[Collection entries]
Here is a tiny trained network, its code and every weight. The questions are about switching its units off for an input and a target symbol, where a switched-off unit gives its printed mean instead of its output.

import numpy as np


def w(rows, s, z=0):
    codes = np.array(rows[::2]) - 128.0
    scale = np.full(codes.shape[1], s)
    scale[-1] = z or s
    return codes * scale


def f(y):
    return np.maximum(y, 0)


def softmax(a):
    e = np.exp(a - a.max(-1, keepdims=True))
    return e / e.sum(-1, keepdims=True)


def log_softmax(a):
    a = a - a.max(-1, keepdims=True)
    return a - np.log(np.exp(a).sum(-1, keepdims=True))


def net(x, mask):
    ids = ['βγδεζηθλξπστφψω'.index(c) for c in x.split()]
    T = len(ids)
    res = E[ids] + P[:T]
    u = 0
    for l in range(3):
        r = res
        for j in range(3):
            rows = slice(2 * j, 2 * j + 2)
            q, k, v = (r @ M[l][rows].T for M in (Q, K, V))
            z = softmax(np.where(np.tri(T) > 0, q @ k.T / 2**0.5, -1e9)) @ v
            o = O[l][rows]
            res = res + np.where(mask[u + j], z, o[:, -1]) @ o[:, :-1]
        u += 3
        y = f(res @ A[l][:, :-1].T + A[l][:, -1])
        res = res + np.where(mask[u : u + 12], y, B[l][:, -1]) @ B[l][:, :-1]
        u += 12
    return log_softmax(res[-1] @ U[:, :-1].T + U[:, -1])


Q, K, V, O, A, B = {}, {}, {}, {}, {}, {}
E = w([
[185,146,154,104,156],'β',
[84,160,162,138,132],'γ',
[6,141,179,125,111],'δ',
[146,105,114,118,99],'ε',
[118,73,112,98,119],'ζ',
[122,158,111,137,116],'η',
[87,58,156,172,4],'θ',
[183,177,106,155,148],'λ',
[68,146,147,181,132],'ξ',
[136,114,97,60,141],'π',
[84,133,123,167,185],'σ',
[123,84,167,57,151],'τ',
[108,130,49,189,186],'φ',
[126,92,56,53,14],'ψ',
[102,164,177,171,214],'ω',
],0.021)
P = w([
[89,119,116,226,223],'0',
[84,135,98,148,254],'1',
[102,66,131,144,107],'2',
[162,94,105,126,166],'3',
[160,57,101,111,155],'4',
[150,34,120,109,116],'5',
],0.0067)
Q[0] = w([
[177,47,51,188,111],'0.h0',
[187,62,227,118,205],'0.h0',
[63,103,116,69,78],'0.h1',
[84,179,255,244,161],'0.h1',
[179,119,200,172,151],'0.h2',
[41,254,62,144,96],'0.h2',
],0.0082)
K[0] = w([
[199,66,103,175,43],'0.h0',
[176,110,254,88,167],'0.h0',
[146,169,72,67,45],'0.h1',
[179,246,194,173,128],'0.h1',
[89,138,182,138,201],'0.h2',
[35,131,43,100,40],'0.h2',
],0.0074)
V[0] = w([
[151,57,93,110,124],'0.h0',
[107,161,95,180,91],'0.h0',
[61,81,136,137,114],'0.h1',
[253,151,177,52,69],'0.h1',
[208,114,139,1,147],'0.h2',
[96,207,175,73,36],'0.h2',
],0.0079)
O[0] = w([
[123,166,130,91,188,187],'0.h0',
[195,193,79,164,151,135],'0.h0',
[106,88,144,149,221,191],'0.h1',
[153,162,114,196,184,2],'0.h1',
[84,91,118,99,44,94],'0.h2',
[176,48,149,170,1,67],'0.h2',
],0.0064,0.0049)
A[0] = w([
[150,178,142,59,98,1],'0.n0',
[143,96,214,125,161,120],'0.n1',
[71,136,184,133,127,124],'0.n2',
[116,113,196,62,107,181],'0.n3',
[76,162,156,42,114,80],'0.n4',
[72,120,122,128,4,57],'0.n5',
[145,159,103,146,90,17],'0.n6',
[111,145,199,110,179,231],'0.n7',
[184,100,186,100,104,107],'0.n8',
[136,94,142,167,102,29],'0.n9',
[118,139,160,177,159,156],'0.n10',
[165,135,73,143,129,152],'0.n11',
],0.011,0.0018)
B[0] = w([
[55,159,137,119,163,148],'0.n0',
[153,60,42,153,66,199],'0.n1',
[144,70,104,126,80,199],'0.n2',
[160,131,39,220,225,212],'0.n3',
[164,66,163,223,160,205],'0.n4',
[116,155,136,77,175,238],'0.n5',
[182,65,106,80,165,144],'0.n6',
[229,167,83,62,49,253],'0.n7',
[134,123,47,93,253,155],'0.n8',
[125,201,197,121,180,142],'0.n9',
[169,72,195,2,52,186],'0.n10',
[62,81,222,126,179,182],'0.n11',
],0.0053,0.0062)
Q[1] = w([
[200,196,145,190,90],'1.h0',
[165,156,65,111,185],'1.h0',
[192,83,254,85,176],'1.h1',
[142,117,121,117,135],'1.h1',
[213,89,57,122,119],'1.h2',
[160,234,206,165,59],'1.h2',
],0.0076)
K[1] = w([
[29,127,122,82,189],'1.h0',
[96,106,109,90,34],'1.h0',
[2,173,113,201,162],'1.h1',
[127,92,160,132,131],'1.h1',
[56,64,14,91,157],'1.h2',
[58,132,208,229,154],'1.h2',
],0.0093)
V[1] = w([
[144,143,62,229,86],'1.h0',
[140,176,56,155,54],'1.h0',
[145,253,185,238,37],'1.h1',
[195,95,133,105,72],'1.h1',
[64,133,71,40,131],'1.h2',
[94,88,116,153,19],'1.h2',
],0.0063)
O[1] = w([
[168,112,92,148,188,98],'1.h0',
[147,148,109,182,61,110],'1.h0',
[204,109,180,176,90,7],'1.h1',
[149,68,130,25,51,131],'1.h1',
[107,192,156,120,112,195],'1.h2',
[82,124,2,87,45,108],'1.h2',
],0.0086,0.011)
A[1] = w([
[87,151,128,188,158,86],'1.n0',
[140,179,180,95,137,254],'1.n1',
[170,108,103,176,163,71],'1.n2',
[148,149,134,93,173,109],'1.n3',
[176,179,126,126,159,110],'1.n4',
[179,150,122,128,169,196],'1.n5',
[188,164,129,144,49,153],'1.n6',
[112,155,1,128,165,107],'1.n7',
[116,167,139,114,212,150],'1.n8',
[96,181,143,140,130,206],'1.n9',
[57,93,138,152,163,161],'1.n10',
[173,81,162,205,74,93],'1.n11',
],0.0095,0.0039)
B[1] = w([
[182,109,101,172,111,148],'1.n0',
[67,105,137,116,115,184],'1.n1',
[148,167,161,73,168,139],'1.n2',
[125,161,167,132,99,186],'1.n3',
[110,124,114,97,72,155],'1.n4',
[85,70,126,141,104,174],'1.n5',
[84,125,254,115,44,132],'1.n6',
[140,117,150,129,105,249],'1.n7',
[131,111,99,194,108,236],'1.n8',
[154,77,123,99,137,169],'1.n9',
[188,203,109,144,146,202],'1.n10',
[167,69,146,97,114,132],'1.n11',
],0.0088,0.011)
Q[2] = w([
[89,147,184,70,175],'2.h0',
[91,80,135,157,200],'2.h0',
[27,101,135,146,210],'2.h1',
[199,255,179,181,170],'2.h1',
[108,205,171,91,116],'2.h2',
[59,158,189,188,133],'2.h2',
],0.0089)
K[2] = w([
[65,120,177,162,188],'2.h0',
[204,212,56,213,110],'2.h0',
[118,112,222,123,81],'2.h1',
[106,123,162,165,254],'2.h1',
[63,87,159,122,58],'2.h2',
[124,141,127,231,140],'2.h2',
],0.0091)
V[2] = w([
[145,35,95,254,100],'2.h0',
[46,62,253,82,192],'2.h0',
[68,168,56,69,207],'2.h1',
[114,144,64,116,48],'2.h1',
[105,137,20,201,253],'2.h2',
[73,171,154,114,37],'2.h2',
],0.0064)
O[2] = w([
[190,121,68,254,127,92],'2.h0',
[83,71,149,97,164,184],'2.h0',
[126,154,117,76,156,247],'2.h1',
[131,194,95,172,100,253],'2.h1',
[223,204,184,61,155,157],'2.h2',
[99,131,76,185,159,159],'2.h2',
],0.0075,0.0051)
A[2] = w([
[38,139,94,116,149,67],'2.n0',
[234,200,164,122,96,79],'2.n1',
[150,96,241,149,97,68],'2.n2',
[139,160,154,208,90,95],'2.n3',
[119,156,137,155,252,91],'2.n4',
[168,173,108,63,254,204],'2.n5',
[162,233,126,134,188,64],'2.n6',
[111,143,133,44,102,152],'2.n7',
[111,146,159,147,70,40],'2.n8',
[74,139,192,106,68,252],'2.n9',
[158,70,196,81,62,95],'2.n10',
[152,143,92,57,66,170],'2.n11',
],0.0089,0.0045)
B[2] = w([
[130,101,144,143,106,217],'2.n0',
[72,113,91,200,74,162],'2.n1',
[177,131,59,214,181,143],'2.n2',
[184,62,152,30,227,138],'2.n3',
[156,152,221,157,15,176],'2.n4',
[159,139,136,124,50,247],'2.n5',
[159,50,144,107,49,179],'2.n6',
[169,106,148,121,168,210],'2.n7',
[133,232,149,198,1,131],'2.n8',
[95,173,92,193,207,195],'2.n9',
[206,170,130,97,175,145],'2.n10',
[136,147,103,146,195,198],'2.n11',
],0.0061,0.013)
U = w([
[92,109,167,129,119,172],'β',
[69,119,164,148,88,62],'γ',
[146,93,107,125,116,28],'δ',
[137,168,161,105,145,127],'ε',
[140,187,174,63,136,87],'ζ',
[157,168,128,150,170,92],'η',
[100,133,185,110,128,113],'θ',
[102,216,147,161,149,252],'λ',
[154,135,148,142,190,194],'ξ',
[125,155,170,75,115,71],'π',
[74,126,237,59,124,43],'σ',
[204,138,136,48,171,116],'τ',
[182,218,100,171,112,142],'φ',
[159,171,2,107,121,153],'ψ',
[105,90,163,80,112,190],'ω',
],0.0093,0.0026)

Each question gives the input, a string of symbols that net reads in full, and the target symbol t.
The units are the heads (2 rows each of Q, K, V and O) and the neurons (one row each of A and B). Each row of codes is followed by its name. A weight is (code - 128) times the scale printed after its matrix; where a second scale follows, it is the last column's (O, A, B and U).
mask holds one flag per unit, layer by layer, with each layer's heads first. A switched-off unit (its flag False) gives its mean, the last column of its rows in O or B, instead of its output. The means were averaged over made-up inputs and are rounded, as every weight is.
A unit's drop is (log p(t) with every unit on - log p(t) with that unit switched off) / (log p(t) with every unit on - log p(t) with every unit switched off).
The circuit of an input: a set's keep is (log p(t) with only the set's units on - log p(t) with every unit switched off) / (log p(t) with every unit on - log p(t) with every unit switched off). Starting from the 12 units with the biggest drops (on a tie, the unit counted first), units are removed one at a time, each time the one whose removal leaves the highest keep (on an exact tie, the one counted first), for as long as the keep stays at least 0.8.
circuit, biggest first: the units of the circuit, biggest drop first
unit that matters most: the unit with the biggest drop
top k neurons: the k neurons with the biggest drops, biggest first
k most important neurons of layer l: the k neurons of layer l with the biggest drops, biggest first
drop when u is switched off: that unit's drop, to one decimal
input ψ γ γ, target ψ: circuit, biggest first	(1.h2; 0.h2; 2.h1; 0.n2)
input ψ ε β π σ φ, target φ: unit that matters most	0.n7
input π φ ψ φ θ, target φ: 3 most important neurons of layer 1	(1.n8; 1.n0; 1.n10)
input φ ψ τ ω τ σ, target φ: circuit, biggest first	(2.h0; 1.n0)
input φ ξ ω, target φ: top 4 neurons	(1.n8; 1.n0; 2.n2; 2.n1)
input ψ β β, target ψ: circuit, biggest first	(1.h2; 0.h2)
input φ φ η, target φ: circuit, biggest first	(1.h1; 2.h2; 2.n1; 2.h0)
input ζ φ τ τ, target φ: circuit, biggest first	(1.n8; 1.h1; 2.h0)
input ψ φ φ φ θ, target φ: circuit, biggest first	(2.h0; 1.h0)
input φ φ ξ ε, target φ: circuit, biggest first	(1.h1; 1.n0; 2.h0)
input τ φ φ ξ φ β, target φ: 2 most important neurons of layer 2	(2.n1; 2.n5)
input φ δ π, target φ: top 2 neurons	(1.n8; 1.n0)
input ψ τ ε, target ψ: top 3 neurons	(0.n4; 0.n3; 2.n4)
input τ τ ψ ψ ε ζ, target ψ: circuit, biggest first	(1.h2)
input φ ω ω, target φ: circuit, biggest first	(1.h1; 1.n0; 2.h0)
input λ σ τ, target τ: 2 most important neurons of layer 0	(0.n7; 0.n1)
input ψ γ σ, target ψ: circuit, biggest first	(1.h2; 0.h2)
input ψ ε φ φ τ β, target φ: top 2 neurons	(0.n7; 0.n10)
input γ ε ξ γ τ, target τ: 2 most important neurons of layer 1	(1.n8; 1.n2)
input ψ φ ψ π σ, target ψ: circuit, biggest first	(1.h2)
input λ ε φ τ ξ φ, target φ: top 3 neurons	(1.n8; 1.n10; 1.n0)
input θ σ θ ε ψ τ, target ψ: top 3 neurons	(0.n4; 0.n3; 0.n6)
input φ ε ξ, target φ: top 3 neurons	(1.n8; 1.n0; 2.n1)
input η π φ ζ, target φ: 3 most important neurons of layer 1	(1.n8; 1.n0; 1.n10)
input φ ξ ε, target φ: drop when 1.n8 is switched off	2.8
input ψ λ τ, target ψ: drop when 1.n11 is switched off	0.0
input φ ψ λ ξ ψ β, target ψ: drop when 1.h2 is switched off	0.2
input τ θ σ, target τ: unit that matters most	2.h2
input δ φ τ, target φ: drop when 0.n3 is switched off	0.2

• _WHAT IS REQUIRED_
A line qualifies when it holds the word "mean"; report all qualifying lines from the records above.

• _RESPONSE_
Here is a tiny trained network, its code and every weight. The questions are about switching its units off for an input and a target symbol, where a switched-off unit gives its printed mean instead of its output.
mask holds one flag per unit, layer by layer, with each layer's heads first. A switched-off unit (its flag False) gives its mean, the last column of its rows in O or B, instead of its output. The means were averaged over made-up inputs and are rounded, as every weight is.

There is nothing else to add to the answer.